→ **ABOUT THIS TASK**
Each of the records that follow needs an exact reproduction.

START DATA FOR THIS EXERCISE

(in the rows, 128 means zero)
The same turns and mirrors carry the whole set onto itself, and each row onto the other rows of its family. Which rows share a family with each named row? Give them in list order.
These 20 rows form 5 families of 4 rows each.
Z566: [143 151 136 147 163 130 100 114 117]
Z747: [150 152 142  93 141 119 137 109 137]
Z913: [110 106 102 153  94 114 117 157 132]
Z584: [109  98  97 144  99 117 112 146 118]
Z998: [165 129 145  90 152 123 122 118 136]
Z482: [149 146 161 139 162 144 114 131 129]
Z32: [157 144 156 136 160 128 113 126 110]
Z995: [ 98 105 113 134 133 122 133 180 164]
Z728: [149 143 138  82 141 131 143 120 138]
Z935: [148 156 149 142 148 132 104 113 123]
Z976: [118  95 108 146 104 104 128 168 117]
Z385: [ 95 115 115 125 143 111 140 182 160]
Z271: [ 98 103 110 133 135 107 144 170 166]
Z317: [149 138 148  93 149 129 140 108 145]
Z524: [144 158 141 139 159 120 112 106 122]
Z321: [107  92 101 146 101 127 119 155 132]
Z600: [114 108 105 139  92  95 138 157 126]
Z693: [111  98 107 130 140  94 126 179 157]
Z595: [160 122 145  97 139 141 120 108 140]
Z394: [103 111 105 145 140  85 128 167 159]

Which other rows belong to the same family as Z317? Z913, Z935, Z271
Which other rows belong to the same family as Z693? Z998, Z32, Z976
Which other rows belong to the same family as Z524? Z747, Z995, Z321

The same turns and mirrors carry the whole set onto itself, and each row onto the other rows of its family. Which rows share a family with each named row? Give them in list order.
These 28 rows form 7 families of 4 rows each.
Z229: [159 131 189 145  90 161 124 108 143 116]
Z672: [147 148 154 141  85 155  92 102 131  92]
Z970: [181 141 157 137 151 172  97 101  78 121]
Z804: [144 124 134  93 134 140 113  64  93 142]
Z377: [122 109 160 121 163 116 132 114 137 135]
Z415: [152 155 185 133  79 152 111  83 120 108]
Z31: [119 126 127 137 134 150 141  70  86 129]
Z802: [141 135 159 114 126 152 115  55  88 162]
Z272: [147 177 164 129 145 173 111 125  97 129]
Z45: [ 93 112 177 146 132 125 129  94 116 127]
Z426: [168 163 188 157 122 169 111 124 104 133]
Z316: [161 164 173 146 168 140  81 119 117 126]
Z773: [178 146 193 136 162 156  98 116 103 114]
Z379: [113  95 161 163 149 130 123  84 130 125]
Z48: [137  93 164 135 135 138 157  73 101 128]
Z991: [117 116 159 142 143  99 117  85 147 120]
Z650: [164 104 126 111 106 144 106  66 106 128]
Z707: [190 146 148 161 121 150  97 103 138 102]
Z660: [144 109 163 147  95 147 111 117 122  82]
Z966: [148 133 121 127 124 149 111  62 132 163]
Z610: [155 145 139 112 149 123 101  54 114 154]
Z9: [144 169 198 150 153 154 112 108  96 115]
Z339: [118 116 132 142 146 113 122  96 132 156]
Z297: [128 101 149 156 173 132 115 111 107 114]
Z798: [151 159 182 135  90 157 116 131 114 114]
Z732: [179 152 154 124 142 133 104 131 120  89]
Z40: [149 113 138 112 137 117 122  79 124 169]
Z370: [162 142 167 124  88 132  86  99 146 110]

Which other rows belong to the same family as Z339? Z426, Z798, Z40
Which other rows belong to the same family as Z970? Z650, Z660, Z297
Which other rows belong to the same family as Z377? Z229, Z272, Z966
Which other rows belong to the same family as Z991? Z415, Z610, Z9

END DATA FOR THIS EXERCISE

→ **SOLVED PROBLEM**
(in the rows, 128 means zero)
The same turns and mirrors carry the whole set onto itself, and each row onto the other rows of its family. Which rows share a family with each named row? Give them in list order.
These 20 rows form 5 families of 4 rows each.
Z566: [143 151 136 147 163 130 100 114 117]
Z747: [150 152 142  93 141 119 137 109 137]
Z913: [110 106 102 153  94 114 117 157 132]
Z584: [109  98  97 144  99 117 112 146 118]
Z998: [165 129 145  90 152 123 122 118 136]
Z482: [149 146 161 139 162 144 114 131 129]
Z32: [157 144 156 136 160 128 113 126 110]
Z995: [ 98 105 113 134 133 122 133 180 164]
Z728: [149 143 138  82 141 131 143 120 138]
Z935: [148 156 149 142 148 132 104 113 123]
Z976: [118  95 108 146 104 104 128 168 117]
Z385: [ 95 115 115 125 143 111 140 182 160]
Z271: [ 98 103 110 133 135 107 144 170 166]
Z317: [149 138 148  93 149 129 140 108 145]
Z524: [144 158 141 139 159 120 112 106 122]
Z321: [107  92 101 146 101 127 119 155 132]
Z600: [114 108 105 139  92  95 138 157 126]
Z693: [111  98 107 130 140  94 126 179 157]
Z595: [160 122 145  97 139 141 120 108 140]
Z394: [103 111 105 145 140  85 128 167 159]

Which other rows belong to the same family as Z317? Z913, Z935, Z271
Which other rows belong to the same family as Z693? Z998, Z32, Z976
Which other rows belong to the same family as Z524? Z747, Z995, Z321

The same turns and mirrors carry the whole set onto itself, and each row onto the other rows of its family. Which rows share a family with each named row? Give them in list order.
These 28 rows form 7 families of 4 rows each.
Z229: [159 131 189 145  90 161 124 108 143 116]
Z672: [147 148 154 141  85 155  92 102 131  92]
Z970: [181 141 157 137 151 172  97 101  78 121]
Z804: [144 124 134  93 134 140 113  64  93 142]
Z377: [122 109 160 121 163 116 132 114 137 135]
Z415: [152 155 185 133  79 152 111  83 120 108]
Z31: [119 126 127 137 134 150 141  70  86 129]
Z802: [141 135 159 114 126 152 115  55  88 162]
Z272: [147 177 164 129 145 173 111 125  97 129]
Z45: [ 93 112 177 146 132 125 129  94 116 127]
Z426: [168 163 188 157 122 169 111 124 104 133]
Z316: [161 164 173 146 168 140  81 119 117 126]
Z773: [178 146 193 136 162 156  98 116 103 114]
Z379: [113  95 161 163 149 130 123  84 130 125]
Z48: [137  93 164 135 135 138 157  73 101 128]
Z991: [117 116 159 142 143  99 117  85 147 120]
Z650: [164 104 126 111 106 144 106  66 106 128]
Z707: [190 146 148 161 121 150  97 103 138 102]
Z660: [144 109 163 147  95 147 111 117 122  82]
Z966: [148 133 121 127 124 149 111  62 132 163]
Z610: [155 145 139 112 149 123 101  54 114 154]
Z9: [144 169 198 150 153 154 112 108  96 115]
Z339: [118 116 132 142 146 113 122  96 132 156]
Z297: [128 101 149 156 173 132 115 111 107 114]
Z798: [151 159 182 135  90 157 116 131 114 114]
Z732: [179 152 154 124 142 133 104 131 120  89]
Z40: [149 113 138 112 137 117 122  79 124 169]
Z370: [162 142 167 124  88 132  86  99 146 110]

Which other rows belong to the same family as Z339? Z426, Z798, Z40
Which other rows belong to the same family as Z970? Z650, Z660, Z297
Which other rows belong to the same family as Z377? Z229, Z272, Z966
Which other rows belong to the same family as Z991? Z415, Z610, Z9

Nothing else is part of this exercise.